SOURCE MATERIAL:
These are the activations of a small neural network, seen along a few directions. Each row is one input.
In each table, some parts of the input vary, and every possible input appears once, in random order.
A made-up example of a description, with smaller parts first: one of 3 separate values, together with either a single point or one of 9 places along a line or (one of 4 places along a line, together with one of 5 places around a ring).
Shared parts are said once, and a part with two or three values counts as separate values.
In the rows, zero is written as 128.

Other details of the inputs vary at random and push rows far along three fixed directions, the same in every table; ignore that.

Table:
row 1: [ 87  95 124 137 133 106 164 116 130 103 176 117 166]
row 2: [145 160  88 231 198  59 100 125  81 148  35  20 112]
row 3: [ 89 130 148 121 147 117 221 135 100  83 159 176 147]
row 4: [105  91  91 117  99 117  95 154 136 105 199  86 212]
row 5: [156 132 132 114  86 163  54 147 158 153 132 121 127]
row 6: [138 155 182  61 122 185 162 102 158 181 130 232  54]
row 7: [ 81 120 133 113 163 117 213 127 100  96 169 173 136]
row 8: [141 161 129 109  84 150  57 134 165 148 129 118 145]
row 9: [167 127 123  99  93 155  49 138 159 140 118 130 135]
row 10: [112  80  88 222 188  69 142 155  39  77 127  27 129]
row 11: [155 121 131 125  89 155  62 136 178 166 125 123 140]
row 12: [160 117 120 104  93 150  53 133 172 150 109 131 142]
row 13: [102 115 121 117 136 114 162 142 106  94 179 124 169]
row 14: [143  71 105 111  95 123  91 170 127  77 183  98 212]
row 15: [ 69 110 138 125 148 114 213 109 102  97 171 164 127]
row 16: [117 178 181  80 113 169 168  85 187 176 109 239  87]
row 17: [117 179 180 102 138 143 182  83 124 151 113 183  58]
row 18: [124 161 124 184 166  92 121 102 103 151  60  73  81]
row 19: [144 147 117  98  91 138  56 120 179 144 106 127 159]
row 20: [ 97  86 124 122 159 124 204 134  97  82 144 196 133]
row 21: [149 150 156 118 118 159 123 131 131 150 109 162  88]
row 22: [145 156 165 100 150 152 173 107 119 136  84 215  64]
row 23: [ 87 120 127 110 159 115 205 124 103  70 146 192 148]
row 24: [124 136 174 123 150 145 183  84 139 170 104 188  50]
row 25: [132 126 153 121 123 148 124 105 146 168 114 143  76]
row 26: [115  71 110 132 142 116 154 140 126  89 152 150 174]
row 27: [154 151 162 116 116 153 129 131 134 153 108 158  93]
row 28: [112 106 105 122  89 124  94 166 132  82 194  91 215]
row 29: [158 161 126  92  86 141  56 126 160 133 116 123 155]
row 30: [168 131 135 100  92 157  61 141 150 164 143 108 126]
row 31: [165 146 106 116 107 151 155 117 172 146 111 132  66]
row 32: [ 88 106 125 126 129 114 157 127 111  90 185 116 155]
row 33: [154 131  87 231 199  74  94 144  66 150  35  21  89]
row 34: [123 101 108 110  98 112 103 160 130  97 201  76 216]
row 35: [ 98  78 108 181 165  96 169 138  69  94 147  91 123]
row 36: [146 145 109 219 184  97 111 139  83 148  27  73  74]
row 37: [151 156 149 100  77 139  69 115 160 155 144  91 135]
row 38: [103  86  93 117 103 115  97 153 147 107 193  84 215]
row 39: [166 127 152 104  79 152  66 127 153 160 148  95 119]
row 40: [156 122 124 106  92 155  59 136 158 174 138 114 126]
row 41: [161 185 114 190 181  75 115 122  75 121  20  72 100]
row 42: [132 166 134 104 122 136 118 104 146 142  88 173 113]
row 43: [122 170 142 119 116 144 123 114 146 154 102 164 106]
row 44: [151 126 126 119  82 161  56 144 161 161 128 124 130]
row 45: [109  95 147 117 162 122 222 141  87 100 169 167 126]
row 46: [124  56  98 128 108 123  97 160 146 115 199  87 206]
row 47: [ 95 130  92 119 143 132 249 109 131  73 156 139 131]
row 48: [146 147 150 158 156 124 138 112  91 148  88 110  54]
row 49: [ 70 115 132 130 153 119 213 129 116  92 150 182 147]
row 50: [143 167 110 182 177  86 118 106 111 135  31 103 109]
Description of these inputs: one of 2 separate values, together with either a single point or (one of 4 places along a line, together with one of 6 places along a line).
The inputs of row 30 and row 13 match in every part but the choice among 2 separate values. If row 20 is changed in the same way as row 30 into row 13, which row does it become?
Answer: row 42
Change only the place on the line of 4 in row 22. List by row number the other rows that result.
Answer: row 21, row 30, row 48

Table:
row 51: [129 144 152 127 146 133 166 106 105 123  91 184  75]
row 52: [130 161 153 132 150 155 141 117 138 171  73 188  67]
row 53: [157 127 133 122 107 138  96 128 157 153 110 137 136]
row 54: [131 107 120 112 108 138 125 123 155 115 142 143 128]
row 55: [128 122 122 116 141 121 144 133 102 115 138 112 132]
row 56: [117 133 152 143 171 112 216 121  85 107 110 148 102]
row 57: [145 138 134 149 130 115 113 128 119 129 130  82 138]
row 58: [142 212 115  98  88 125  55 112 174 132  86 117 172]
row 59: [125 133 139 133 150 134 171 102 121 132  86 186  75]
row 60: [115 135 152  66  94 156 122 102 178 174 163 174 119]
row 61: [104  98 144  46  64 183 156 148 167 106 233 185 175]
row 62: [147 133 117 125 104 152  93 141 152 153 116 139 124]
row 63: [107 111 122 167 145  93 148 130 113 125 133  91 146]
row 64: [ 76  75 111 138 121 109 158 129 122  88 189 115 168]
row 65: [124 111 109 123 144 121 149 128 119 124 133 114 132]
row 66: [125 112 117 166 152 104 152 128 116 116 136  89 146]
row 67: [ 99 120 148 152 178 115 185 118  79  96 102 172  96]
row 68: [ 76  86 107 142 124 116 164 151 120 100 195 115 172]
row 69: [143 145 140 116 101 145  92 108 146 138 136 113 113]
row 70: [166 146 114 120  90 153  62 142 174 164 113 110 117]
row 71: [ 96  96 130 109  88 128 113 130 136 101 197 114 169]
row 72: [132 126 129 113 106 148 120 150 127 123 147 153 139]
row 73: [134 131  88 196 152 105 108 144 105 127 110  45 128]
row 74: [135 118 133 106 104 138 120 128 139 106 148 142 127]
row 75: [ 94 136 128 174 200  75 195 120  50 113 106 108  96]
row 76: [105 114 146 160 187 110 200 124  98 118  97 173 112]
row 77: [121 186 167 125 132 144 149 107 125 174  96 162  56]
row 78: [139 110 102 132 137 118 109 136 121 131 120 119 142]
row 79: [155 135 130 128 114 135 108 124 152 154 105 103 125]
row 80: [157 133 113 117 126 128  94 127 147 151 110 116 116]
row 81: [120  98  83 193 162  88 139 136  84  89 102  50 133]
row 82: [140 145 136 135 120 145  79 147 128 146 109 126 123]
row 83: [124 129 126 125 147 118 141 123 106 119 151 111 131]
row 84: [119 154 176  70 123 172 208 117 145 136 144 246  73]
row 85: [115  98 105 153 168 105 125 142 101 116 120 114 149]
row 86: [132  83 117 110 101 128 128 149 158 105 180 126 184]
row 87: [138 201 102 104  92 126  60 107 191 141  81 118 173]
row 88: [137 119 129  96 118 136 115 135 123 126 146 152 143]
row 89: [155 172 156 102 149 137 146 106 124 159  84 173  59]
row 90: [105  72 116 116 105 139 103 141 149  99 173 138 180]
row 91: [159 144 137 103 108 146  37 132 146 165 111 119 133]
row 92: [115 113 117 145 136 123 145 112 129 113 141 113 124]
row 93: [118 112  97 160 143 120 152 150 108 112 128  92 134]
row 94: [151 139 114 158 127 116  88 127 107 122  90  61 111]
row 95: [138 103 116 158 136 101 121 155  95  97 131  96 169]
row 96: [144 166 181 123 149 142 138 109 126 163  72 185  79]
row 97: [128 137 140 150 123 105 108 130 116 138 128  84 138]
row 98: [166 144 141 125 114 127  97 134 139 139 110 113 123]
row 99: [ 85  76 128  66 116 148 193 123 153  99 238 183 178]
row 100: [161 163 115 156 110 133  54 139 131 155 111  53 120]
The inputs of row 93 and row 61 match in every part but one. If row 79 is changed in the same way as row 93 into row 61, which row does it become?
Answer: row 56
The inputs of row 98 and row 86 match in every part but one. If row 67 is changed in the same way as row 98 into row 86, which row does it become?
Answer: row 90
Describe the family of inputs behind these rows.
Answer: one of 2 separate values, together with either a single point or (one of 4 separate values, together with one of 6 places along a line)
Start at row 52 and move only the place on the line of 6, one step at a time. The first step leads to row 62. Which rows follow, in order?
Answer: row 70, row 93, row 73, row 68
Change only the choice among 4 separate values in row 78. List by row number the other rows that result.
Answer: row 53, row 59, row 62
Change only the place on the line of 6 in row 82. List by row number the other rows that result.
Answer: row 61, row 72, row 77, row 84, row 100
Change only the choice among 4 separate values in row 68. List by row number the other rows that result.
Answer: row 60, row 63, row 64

YOUR ASSIGNMENT: If a line falls between the first line of the records and the line containing "row 4: [105", inclusive, repeat it exactly; leave out all others.

EXERCISE OUTPUT:
These are the activations of a small neural network, seen along a few directions. Each row is one input.
In each table, some parts of the input vary, and every possible input appears once, in random order.
A made-up example of a description, with smaller parts first: one of 3 separate values, together with either a single point or one of 9 places along a line or (one of 4 places along a line, together with one of 5 places around a ring).
Shared parts are said once, and a part with two or three values counts as separate values.
In the rows, zero is written as 128.

Other details of the inputs vary at random and push rows far along three fixed directions, the same in every table; ignore that.

Table:
row 1: [ 87  95 124 137 133 106 164 116 130 103 176 117 166]
row 2: [145 160  88 231 198  59 100 125  81 148  35  20 112]
row 3: [ 89 130 148 121 147 117 221 135 100  83 159 176 147]
row 4: [105  91  91 117  99 117  95 154 136 105 199  86 212]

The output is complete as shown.